WHAT IS NEEDED
Reproduce the opening lines of the records exactly, up to and including the line in which "K956: [116 158" occurs.

━━━ RAW DATA

(in the rows, 128 means zero)
Where one turn sends some rows of the set: a few examples, then the rows asked
K233: [153 126 125 119 129 145 115 116 116 114 124 146 140 146 127 133 116 140
 143 139 124 117 132 122 120 126 164 155 139 158 115 145 135 109  99 127
 146 135 110 109 130 134 114 114 133 135 107 126 146 122 127 132 108 107
 128 118 142 115  75]
K956: [116 158 113 126 123 140 112 149 126  98 121 118 134 133 170 116 138 157
 126 146  96 113 144 138 107 137 131 163 116 140 145 183 129 138 144 135
 129 151 124 138 115 116 127 136 125 137 108 125 126 116 133 132 141 116
 148 124 172 137 124]
K647: [126 126 124 127 134 141 133 128 135  63 131 123 121 140 141 134 130 156
 122 134 164 123 145 139 134 132 164 151 148 152 123 160 117 134 118 117
 133 120 120 120 127 115 133 160 119 142 107 102 120 119 121 135 127 124
 143 128 156 116 115]
K128: [124 141 116 135 145 146 108 121 109 105 129 114 143 140 124  94 144 141
 104 152 149 112 137 142 112 133 149 109 141 124 130 151 148 119 119 110
 128 148 136  94 125 124 138 146 139 129 133 118 130 105 133 129 105 125
 132 121 129 101 126]
K384: [151 138 123 123 144 148 103 137 120  82 134 113 110 151 135 122 122 142
 137 145 142 116 152 139 129 118 148 136 157 168 111 149 141 118 105 127
 143 132 115 107 126 110 134 131 137 124  90 122 138 112 121 135 106 119
 144 129 142 133 106]
K987: [139 132 116 143 139 147 150 104 140 109 154 130 117 111 155 139 115 143
 111 143 112 119 136 137 104 126 166 155 127 137 108 152 117 122 128 153
 136 138 106 118 128 126 123 128 124 128 128 124 154 112 136 125 151 125
 173 127 128 121 117]
K952: [122 130 115 140 115 134  97 122 130 107 114 139 130 141 145 101 144 165
 109 140 103 133 136 127 100 109 144 139 116 144 121 161 130 138 127 145
 143 151 129 121 134 110 133 135 126 133  92 121 135  91 140 139 131 119
 165 111 177 122  94]
K142: [130 151 138 126 121 150 136 126 127 130 129 128 138 140 137 127 123 130
 131 166 133 118 138 124  96 146 149 144 125 133 123 142 130 100 106 103
 161 156 159 111 121 128 127 132 147 131  99 138 143 115 113 155 130 115
 162 116 181 116 104]
K435: [135 141 120 135 133 138 136 137 151 108 135 120 131 131 153 113 121 143
 120 148 172 128 133 135  97 140 137 142 128 125 126 146 134 106 111 100
 145 138 142 104 130 128 128 139 148 136 114 130 135 106 122 145 136 126
 160 135 206 110 125]
K457: [133 125 108 131 131 140 141 112 142 106 146 122  99 125 173 124 106 148
 105 153  99 114 136 136 115 124 153 148 127 138 115 156 130 115 102 152
 131 148 114 120 124 115 118 118 139 118 115 127 144 105 127 130 155 124
 168 116 121 123 122]
K100: [132 137 120 111 130 139 120 139 121 108 103 111 145 117 151  95 117 152
 126 113 159 122 126 136  90 115 111 141 119 138 135 137 129 118 107 125
 144 157 106 120 138 137 115 132 121 149 112 130 142 115 118 133 109 132
 153  99 121 122 129]
K419: [122 130 121 126 140 144 108 133 118 106 138 127 118 138 152 127 114 138
 108 165 156 120 147 150 113 157 140 140 137 128 127 159 121 109 105 111
 146 146 151  99 132 114 128 131 136 137 111 142 127 102 101 152 130 116
 150 117 188 124 121]
K554: [119 135 139 124 117 133 124 128 128 127 111 110 145 122 157 103 114 158
 121 113 153 131 144 129  94 113 122 137 126 142 140 138 133 118 109 123
 155 150 122 128 138 115 126 149 122 147 106 129 129 118 132 132  98 122
 143  99 119 103 129]
K56: [134 140 115 128 131 151 140 122  92 122 109 124 158 127 151 111 146 145
 115 175 140 110 136 131  97 132 154 137 121 133 126 157 135 111 117 108
 118 145 145 115 102 122 127 140 125 138 132 119 141  97 125 124 113 123
 130 124 126  82 119]
K63: [130 133 125 122 110 144 114 141 122 134 130 105 156 141 150 122 131 147
 115 116 159 116 140 138  89 144 110 146 132 153 125 152 116 135 113 142
 126 145 130 130 140 127 122 137 108 154 112 130 127  98 126 141 113 115
 142 114 118 133 121]
K513: [129 159 118 139 137 136  89 130 122  97 107 132 129 130 152 117 160 147
 121 126 107 118 136 135 104 110 139 142 116 142 127 148 134 144 135 125
 145 149 114 119 121 112 130 136 135 139 110 129 144 112 131 118 151 128
 160 122 172 130 124]
K402: [140 128 122 136 133 141 166 143 128  91 122 126 129 149 173 133 141 147
 122 132 156 106 129 122 140 135 146 149 143 147 125 152 141 108 123 111
 122 158 107 127 120 123 124 141 127 141 113 115 145 126 127 126 150 125
 133 119 155  94 113]
K22: [140 143 119 119 130 149 129 143 111 114 119 110 149 131 146 119 132 149
 121 115 166 113 142 135  83 130 106 141 125 149 125 147 114 128 122 138
 136 162 118 119 143 142 116 141 102 153 107 132 141 110 123 138 117 132
 167 107 114 125 121]
K789: [123 122 137 120 109 140 114 128 122 143 121 112 151 130 158 121 119 162
 112 125 150 128 150 127 104 125 114 148 130 141 126 147 118 120 113 129
 144 146 132 144 128 117 126 148 118 149 116 135 132  98 127 136 115 121
 137 101 115 113 123]
K328: [131 149 117 149 133 132 129 156 124 112 122 139 144 114 160 110 119 160
 117 143 109 122 126 129  88 116 148 158 117 135 158 167 138 126 145 129
 138 153 108 123 117  98 124 129 123 145 119 130 137 113 143 138 126 117
 139 113 175 124  98]
K750: [147 144 115 121 147 147 115 125 112 117 128 134 143 113 147 126 115 132
 129 162 147 123 152 144  97 144 138 146 129 151 118 146 115 102 105 115
 160 128 138 100 120 131 129 119 139 132  96 138 154 117 116 152 126 127
 165 133 193 121 121]
K674: [136 142 107 139 127 141 143 128 136 126 118 132 152 141 157 126 137 135
 128 157 150 116 132 143 102 165 146 142 129 141 123 161 127 107 115 110
 137 150 154  94 135 130 120 123 125 136  94 145 145 105 103 138 140 113
 161 126 186  97 131]
K312: [131 144 120 139 128 143 154 111 148  93 148 119  97 123 159 121 104 142
 114 148 104 114 139 130  95 125 166 143 125 141 125 154 136 117 118 150
 128 147 124 117 129 111 116 137 125 127 109 124 136 112 135 127 133 121
 181 127 125 116 114]
K495: [160 128 112 129 115 146 153 137 136 103 119 133 148 161 137 120 108 151
 134 141 125 106 127 118 121 145 150 144 137 148 129 164 136 101 119 112
 125 142 123 137 108 141 116 135 124 142  88 120 159 114 127 134 136 103
 145 116 137 110  96]
K473: [133 138 110 136 129 142 139 108 152  96 148 122 111 120 144 119 101 138
 107 130 105 115 116 137 101 129 165 142 127 136 119 146 129 127 115 151
 122 132 110 116 124 125 113 123 140 133 123 118 140 109 133 134 145 122
 172 131 135 132 120]
K681: [142 143 100 116 136 143 138 122 133 101 130 117 154 140 143 109 161 158
 135 164 158 109 153 134  92 144 129 133 122 132 136 158 133 121 109 117
 124 136 146 120 131 138 141 158 131 125 122 104 123 109 151 130 119 141
 148 129 138 101 113]
K31: [145 147 106 150 138 125 107 160 123 123 126 132 146 140 158  98 136 149
 107 139 114 119 145 135 103 119 149 147 127 132 132 177 133 128 139 143
 139 159 110 109 142 120 132 122 118 130  88 135 153  98 148 130 136 109
 162 107 163 129  95]
K286: [132 138 115 139 134 134 139 104 153 111 156 123 113 123 169 132 121 136
 113 135 100 111 137 143 108 142 162 144 136 151 124 151 135 125 114 154
 129 142 111 111 144 115 124 119 131 121 117 130 135 121 141 122 142 122
 158 132 128 114 125]
K881: [140 136 110 120 148 152 125 134 111 114 128 120 164 135 125  97 135 149
 130 173 139 104 139 138 101 138 138 133 130 115 135 157 131 109 107 115
 147 154 131 117 114 146 144 137 141 116 126 110 148 114 147 147 118 121
 138 106 120 126 115]
K542: [150 129  94 118 134 137 111 123 101 117 127 133 157 136 146 104 133 153
 111 168 150 115 141 137  91 131 140 132 125 145 130 158 126 125  85 131
 121 118 138 104 119 125 125 131 137 131 122 105 123  96 144 144 104 128
 131 131 138 105 104]

K419 -> K435
K956 -> K328
K22 -> K789
Now these:
K987 -> K457
K233 -> K384
K128 -> K681

Where one turn sends some rows of the set: a few examples, then the rows asked
K817: [143 107 116 120 119 148 119 129 141 133 130 134 132 120 134 137 138 117
 129 148 151 108 142 124 127 125 152 137 137 118 146 126 131 122 133 111
 135 113 116 143 110 101 121 130 161 140 120 130 144 136 130 138 152 141
 132 122 141 118]
K979: [100 135 139 132 132 140 125 132 121 138 136 141 122 114 141 132 126 101
 136 105 112 124 118 136  99 128 151 130 120 160 136 137 120 149 135 135
 130 125 140 126 126 126 113 122 116 126 128 149 107 104 143 134 118 123
 130 125 135 146]
K237: [127 100 133 118 101 142 119 132 117 124 138  82 114 126 141 127 109 134
 122 118 115 151 122 135 132 117 111 135 100 124 135 122 125 135 108 120
 117 120 121 139 136 125  99 129 148 122 145 123 135  98 126 139 105 111
 112 120 119 136]
K37: [111 130 148 139 136 131 133 135 135 125 139 159 141 131 129 143 131 105
 128 100 113 118 125 131 109 133 155 147 115 134 121 137 106 142 144 141
 127 118 149 122 122 118 129 113 110 121 137 145 123 131 147 141 136 131
 144 123 128 139]
K527: [108 127 143 139 135 135 123 148 115 129 152 160 153 122 133 138 127 110
 134 104 127 118 125 119 104 129 155 132 109 157 126 122 126 132 140 146
 130 135 137 121 119 117 133 118 127 120 132 135 116 112 142 128 126 126
 148 131 126 154]
K179: [125 128 131 104 164 101 123 145 116 136 149 125 104 134 140 130 101 156
 154 128 131 131 128 111 154 132 131 145 147 137 132 109 111 117 130 129
 121 108 115 129 135 116 143 124 120 118 127 117 130 130 122 140 141 122
 136 103 122 138]
K259: [121  97 128 130 108 140 122 132 103 119 158  93 136 121 136 135 105 125
 127 108 117 151 128 109 144 103 112 142 103 119 129 106 120 121 111 132
 115 116 128 132 137 142 119 127 145 107 136 123 139 113 132 133  95 112
 139 121 119 134]
K108: [106 137 139 108 160 105 131 152 119 118 146 127 105 133 144 136 114 154
 146 116 134 130 145 122 157 134 122 141 146 134 129 108 109 125 130 132
 112 128 115 126 125 117 143 138 123 117 131 112 131 128 130 142 140 120
 126 102 113 149]
K828: [137 103 122 113 116 129 112 116 148 122 121 124 163 133 122 139 137 126
 127 140 140 123 133 112 148 142 145 152 135 109 138 108 123 123 136 120
 116 109 126 142 118  92 116 136 133 152 123 122 144 133 118 140 147 126
 137 123 132 114]
K434: [117 107 158 123 100 124 117 130 124 119 146  93 127 133 136 136 114 134
 126 105 105 155 110 128 142 115 115 148  93 104 119 107 106 130 110 124
 117 112 131 122 132 130 122 117 136 121 137 116 148 115 131 135 109 112
 131 118 115 129]
K963: [111 129 132 110 157 111 118 144 116 128 155 135 106 134 133 125 103 149
 145 119 132 143 137 117 158 146 126 132 152 142 129 127 115 122 134 130
 112 120 121 135 130 105 147 137 106 117 130 110 140 128 133 140 145 114
 130  99 126 134]
K250: [131 100 118 113 123 144 110 112 125 136 144 129 159 133 121 123 139 135
 114 132 148 131 147 100 149 132 146 139 135 129 150  96 136 123 136 114
 125 118 130 140 109  96 117 144 150 141 124 124 129 131 132 143 137 135
 133 129 134 110]
K882: [103 125 144 147 121 148 121 133 119 136 148 147 108 117 142 138 126 107
 143 101 120 124 122 135 104 121 160 120 120 139 124 140 116 145 131 135
 134 122 134 129 116 133 131 111 128 116 107 143 138 125 153 133 127 133
 141 123 138 140]
K555: [141 102 123 107 114 140 117 115 128 136 119 124 146 125 133 131 140 120
 129 147 147 113 146 125 137 129 144 130 142 138 155 121 133 136 144 112
 119 106 123 133 116  94 104 146 142 152 118 130 130 121 123 141 136 133
 121 125 138 131]
K932: [112 111 132 122  94 152 116 137 129 115 147  93 107 114 142 135 114 135
 128 122 129 157 125 135 145 112 124 134 106 106 130 110 118 133 102 126
 126 134 114 143 124 136 113 115 159 124 127 116 147 117 132 131 114 114
 125 117 134 122]

K237 -> K555
K932 -> K817
K527 -> K259
Now these:
K108 -> K179
K828 -> K37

━━━━━━

SOLUTION TO THE EXERCISE
(in the rows, 128 means zero)
Where one turn sends some rows of the set: a few examples, then the rows asked
K233: [153 126 125 119 129 145 115 116 116 114 124 146 140 146 127 133 116 140
 143 139 124 117 132 122 120 126 164 155 139 158 115 145 135 109  99 127
 146 135 110 109 130 134 114 114 133 135 107 126 146 122 127 132 108 107
 128 118 142 115  75]
K956: [116 158 113 126 123 140 112 149 126  98 121 118 134 133 170 116 138 157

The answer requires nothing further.